Records shown:
== == ==

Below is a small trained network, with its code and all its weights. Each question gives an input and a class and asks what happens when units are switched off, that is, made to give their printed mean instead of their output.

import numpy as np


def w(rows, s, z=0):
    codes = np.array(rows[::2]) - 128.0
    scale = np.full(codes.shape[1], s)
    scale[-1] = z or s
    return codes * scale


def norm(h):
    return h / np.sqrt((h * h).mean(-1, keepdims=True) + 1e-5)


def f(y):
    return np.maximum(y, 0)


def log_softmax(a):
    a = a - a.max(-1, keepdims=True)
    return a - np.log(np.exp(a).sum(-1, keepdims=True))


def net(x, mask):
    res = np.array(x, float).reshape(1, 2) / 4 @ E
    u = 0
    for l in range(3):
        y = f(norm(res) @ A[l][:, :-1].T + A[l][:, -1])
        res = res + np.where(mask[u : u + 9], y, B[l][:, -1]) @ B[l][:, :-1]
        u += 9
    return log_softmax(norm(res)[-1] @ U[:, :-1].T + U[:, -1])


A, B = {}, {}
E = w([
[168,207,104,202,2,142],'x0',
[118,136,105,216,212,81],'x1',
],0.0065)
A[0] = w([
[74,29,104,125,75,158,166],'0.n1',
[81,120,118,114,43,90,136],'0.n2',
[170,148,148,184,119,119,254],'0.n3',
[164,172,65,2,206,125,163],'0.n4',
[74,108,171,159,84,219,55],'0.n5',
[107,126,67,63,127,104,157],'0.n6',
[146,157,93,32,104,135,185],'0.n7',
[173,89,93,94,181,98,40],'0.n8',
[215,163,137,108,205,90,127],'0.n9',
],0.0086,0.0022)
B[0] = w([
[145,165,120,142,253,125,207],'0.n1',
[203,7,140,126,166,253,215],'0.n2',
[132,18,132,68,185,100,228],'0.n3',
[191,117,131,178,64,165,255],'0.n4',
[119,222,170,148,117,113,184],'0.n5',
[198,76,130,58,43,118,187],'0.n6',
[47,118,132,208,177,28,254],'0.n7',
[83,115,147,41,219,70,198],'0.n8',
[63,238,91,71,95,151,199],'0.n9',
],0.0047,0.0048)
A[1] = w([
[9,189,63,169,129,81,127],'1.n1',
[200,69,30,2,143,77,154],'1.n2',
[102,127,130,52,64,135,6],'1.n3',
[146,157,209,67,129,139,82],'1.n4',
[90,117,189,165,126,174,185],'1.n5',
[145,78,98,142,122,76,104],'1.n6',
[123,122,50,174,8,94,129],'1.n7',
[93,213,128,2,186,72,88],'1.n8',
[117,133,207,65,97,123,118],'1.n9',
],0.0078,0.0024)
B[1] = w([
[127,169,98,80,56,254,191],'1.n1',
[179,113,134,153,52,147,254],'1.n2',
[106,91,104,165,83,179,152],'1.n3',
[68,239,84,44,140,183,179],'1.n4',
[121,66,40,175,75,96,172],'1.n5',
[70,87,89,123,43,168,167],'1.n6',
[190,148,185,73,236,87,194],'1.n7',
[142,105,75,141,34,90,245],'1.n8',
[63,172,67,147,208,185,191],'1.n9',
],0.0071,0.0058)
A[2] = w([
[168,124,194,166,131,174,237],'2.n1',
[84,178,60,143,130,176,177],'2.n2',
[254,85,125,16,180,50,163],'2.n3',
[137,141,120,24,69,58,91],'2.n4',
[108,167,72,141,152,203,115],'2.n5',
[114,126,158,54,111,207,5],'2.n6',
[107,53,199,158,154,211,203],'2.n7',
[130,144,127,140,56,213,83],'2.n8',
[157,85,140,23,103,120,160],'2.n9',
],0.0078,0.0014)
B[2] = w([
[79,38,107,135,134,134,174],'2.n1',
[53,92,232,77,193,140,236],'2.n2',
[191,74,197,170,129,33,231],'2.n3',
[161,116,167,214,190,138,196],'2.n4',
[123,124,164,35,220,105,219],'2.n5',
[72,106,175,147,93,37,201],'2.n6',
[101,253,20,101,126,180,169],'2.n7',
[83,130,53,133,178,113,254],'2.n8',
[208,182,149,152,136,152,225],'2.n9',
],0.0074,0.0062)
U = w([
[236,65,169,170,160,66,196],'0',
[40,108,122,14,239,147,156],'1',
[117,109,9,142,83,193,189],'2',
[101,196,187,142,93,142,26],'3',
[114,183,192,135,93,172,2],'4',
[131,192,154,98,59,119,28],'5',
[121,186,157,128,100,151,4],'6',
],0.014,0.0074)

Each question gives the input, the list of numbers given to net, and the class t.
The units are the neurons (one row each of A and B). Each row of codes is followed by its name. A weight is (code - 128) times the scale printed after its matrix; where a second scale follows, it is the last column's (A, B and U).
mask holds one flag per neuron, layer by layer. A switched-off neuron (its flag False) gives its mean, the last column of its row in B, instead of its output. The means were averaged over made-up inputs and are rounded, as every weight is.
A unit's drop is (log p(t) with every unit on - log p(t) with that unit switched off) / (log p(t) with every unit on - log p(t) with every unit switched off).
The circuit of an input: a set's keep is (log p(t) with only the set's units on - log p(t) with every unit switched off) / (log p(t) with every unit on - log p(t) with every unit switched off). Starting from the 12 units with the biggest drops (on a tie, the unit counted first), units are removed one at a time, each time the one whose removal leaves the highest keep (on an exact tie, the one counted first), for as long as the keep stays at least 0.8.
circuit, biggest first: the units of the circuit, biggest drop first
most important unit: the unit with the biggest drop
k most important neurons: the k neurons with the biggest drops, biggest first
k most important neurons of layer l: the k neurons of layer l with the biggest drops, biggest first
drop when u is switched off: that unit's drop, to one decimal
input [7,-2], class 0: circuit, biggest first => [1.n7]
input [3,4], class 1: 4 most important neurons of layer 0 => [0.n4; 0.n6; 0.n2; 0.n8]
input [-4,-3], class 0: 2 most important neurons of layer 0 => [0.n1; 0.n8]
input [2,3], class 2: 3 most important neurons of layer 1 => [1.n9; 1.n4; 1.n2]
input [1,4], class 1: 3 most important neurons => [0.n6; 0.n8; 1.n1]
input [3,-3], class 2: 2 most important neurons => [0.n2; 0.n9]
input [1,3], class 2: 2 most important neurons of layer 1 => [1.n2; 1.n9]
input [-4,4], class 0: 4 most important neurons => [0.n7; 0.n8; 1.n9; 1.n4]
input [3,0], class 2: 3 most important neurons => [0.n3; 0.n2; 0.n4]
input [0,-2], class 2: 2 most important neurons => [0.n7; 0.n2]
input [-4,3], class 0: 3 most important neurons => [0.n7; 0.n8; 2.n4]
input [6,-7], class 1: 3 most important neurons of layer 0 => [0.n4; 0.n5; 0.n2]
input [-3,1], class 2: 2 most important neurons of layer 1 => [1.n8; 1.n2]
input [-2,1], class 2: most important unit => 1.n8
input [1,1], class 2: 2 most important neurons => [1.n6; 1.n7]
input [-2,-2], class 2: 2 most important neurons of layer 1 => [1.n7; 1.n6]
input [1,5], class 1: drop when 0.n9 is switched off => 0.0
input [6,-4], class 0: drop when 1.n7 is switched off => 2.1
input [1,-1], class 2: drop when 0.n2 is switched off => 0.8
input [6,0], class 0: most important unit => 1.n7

== == ==

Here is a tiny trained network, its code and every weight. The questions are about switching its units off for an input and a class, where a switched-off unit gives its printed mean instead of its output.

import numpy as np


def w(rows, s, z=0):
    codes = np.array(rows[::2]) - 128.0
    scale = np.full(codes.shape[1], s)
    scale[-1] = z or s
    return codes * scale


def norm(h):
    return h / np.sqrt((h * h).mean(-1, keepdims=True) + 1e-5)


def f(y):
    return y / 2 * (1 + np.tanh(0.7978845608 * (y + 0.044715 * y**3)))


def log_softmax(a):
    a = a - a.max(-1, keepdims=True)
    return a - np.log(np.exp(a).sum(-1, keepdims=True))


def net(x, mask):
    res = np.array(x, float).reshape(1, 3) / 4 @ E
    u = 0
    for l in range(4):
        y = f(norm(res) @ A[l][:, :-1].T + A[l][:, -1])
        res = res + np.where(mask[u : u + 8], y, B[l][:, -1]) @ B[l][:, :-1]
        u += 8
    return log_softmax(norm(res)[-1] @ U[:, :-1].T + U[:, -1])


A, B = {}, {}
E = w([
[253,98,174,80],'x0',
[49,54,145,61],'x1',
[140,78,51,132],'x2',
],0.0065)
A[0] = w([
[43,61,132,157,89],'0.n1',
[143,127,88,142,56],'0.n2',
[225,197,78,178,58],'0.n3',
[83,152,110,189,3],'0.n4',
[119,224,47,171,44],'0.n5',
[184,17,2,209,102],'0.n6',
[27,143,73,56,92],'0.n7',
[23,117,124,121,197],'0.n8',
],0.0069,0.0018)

== == ==

Assignment:
Copy out all lines of the material above in which "biggest" occurs.

Your response:
The circuit of an input: a set's keep is (log p(t) with only the set's units on - log p(t) with every unit switched off) / (log p(t) with every unit on - log p(t) with every unit switched off). Starting from the 12 units with the biggest drops (on a tie, the unit counted first), units are removed one at a time, each time the one whose removal leaves the highest keep (on an exact tie, the one counted first), for as long as the keep stays at least 0.8.
circuit, biggest first: the units of the circuit, biggest drop first
most important unit: the unit with the biggest drop
k most important neurons: the k neurons with the biggest drops, biggest first
k most important neurons of layer l: the k neurons of layer l with the biggest drops, biggest first
input [7,-2], class 0: circuit, biggest first => [1.n7]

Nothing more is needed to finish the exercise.